Goal of the exercise: Whenever the word "rows" appears in a line of the data below, copy that line.

Collected data:
Segment Open

Families of rows that turns and mirrors carry onto each other, the same ones carrying the whole set onto itself: the rest of each named row's family, in list order:
3 families of 6 rows:
Z_378: -.10; -.20; -.12; -.17; -.11; .02; -.03; -.11; .13; .38; .14; -.02; -.08; -.20; -.04; .00; -.01; -.15; -.08; .22; .08; -.11
Z_846: .06; .34; -.05; -.09; -.02; .07; .07; .03; .19; -.17; .04; .07; .34; .19; -.05; -.09; -.08; .04; .19; .05; -.04; .03
Z_190: -.19; -.15; -.12; -.25; -.19; .04; .01; -.09; .01; .31; .07; .14; -.10; -.15; .04; -.06; -.10; -.15; -.08; .20; .11; -.05
Z_905: .12; .19; -.15; .06; .00; .12; .05; -.07; .14; -.18; .09; .10; .26; .03; -.22; .03; -.18; .15; .02; .19; -.14; .10
Z_247: -.03; .16; -.02; -.05; .11; .07; .13; .24; .22; -.29; -.12; .09; .25; .16; -.02; .09; -.03; -.02; .12; .00; -.03; .06
Z_980: -.24; -.29; .10; -.15; .05; -.10; -.11; -.06; -.15; .19; -.05; .08; -.11; -.06; .06; -.14; .03; -.26; .07; .10; .05; .10
Z_293: -.21; -.17; .04; -.21; .04; -.01; .04; .15; .27; .27; -.02; -.07; -.02; -.06; .10; .06; .13; -.28; .06; .05; .15; -.13
Z_282: .11; .11; -.05; .02; .10; -.06; -.10; -.04; -.16; -.29; -.05; .06; .18; .15; -.10; -.13; -.05; .06; .14; .05; -.14; .21
Z_631: -.19; -.28; -.10; -.18; -.07; .03; .03; .02; .09; .27; .01; .06; -.15; -.20; .02; .08; -.02; -.18; -.12; .18; .10; -.07
Z_418: .21; .07; -.05; .10; .17; -.08; -.14; -.08; -.04; -.20; .03; -.11; .21; .10; -.19; -.07; .04; .06; .14; .08; -.17; .15
Z_259: -.14; -.19; .08; -.14; .00; -.11; -.16; -.21; -.13; .31; .08; .00; -.04; -.06; .00; -.23; .03; -.23; .12; .15; .03; .07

Segment Closed

Answer to the exercise:
Families of rows that turns and mirrors carry onto each other, the same ones carrying the whole set onto itself: the rest of each named row's family, in list order:
3 families of 6 rows:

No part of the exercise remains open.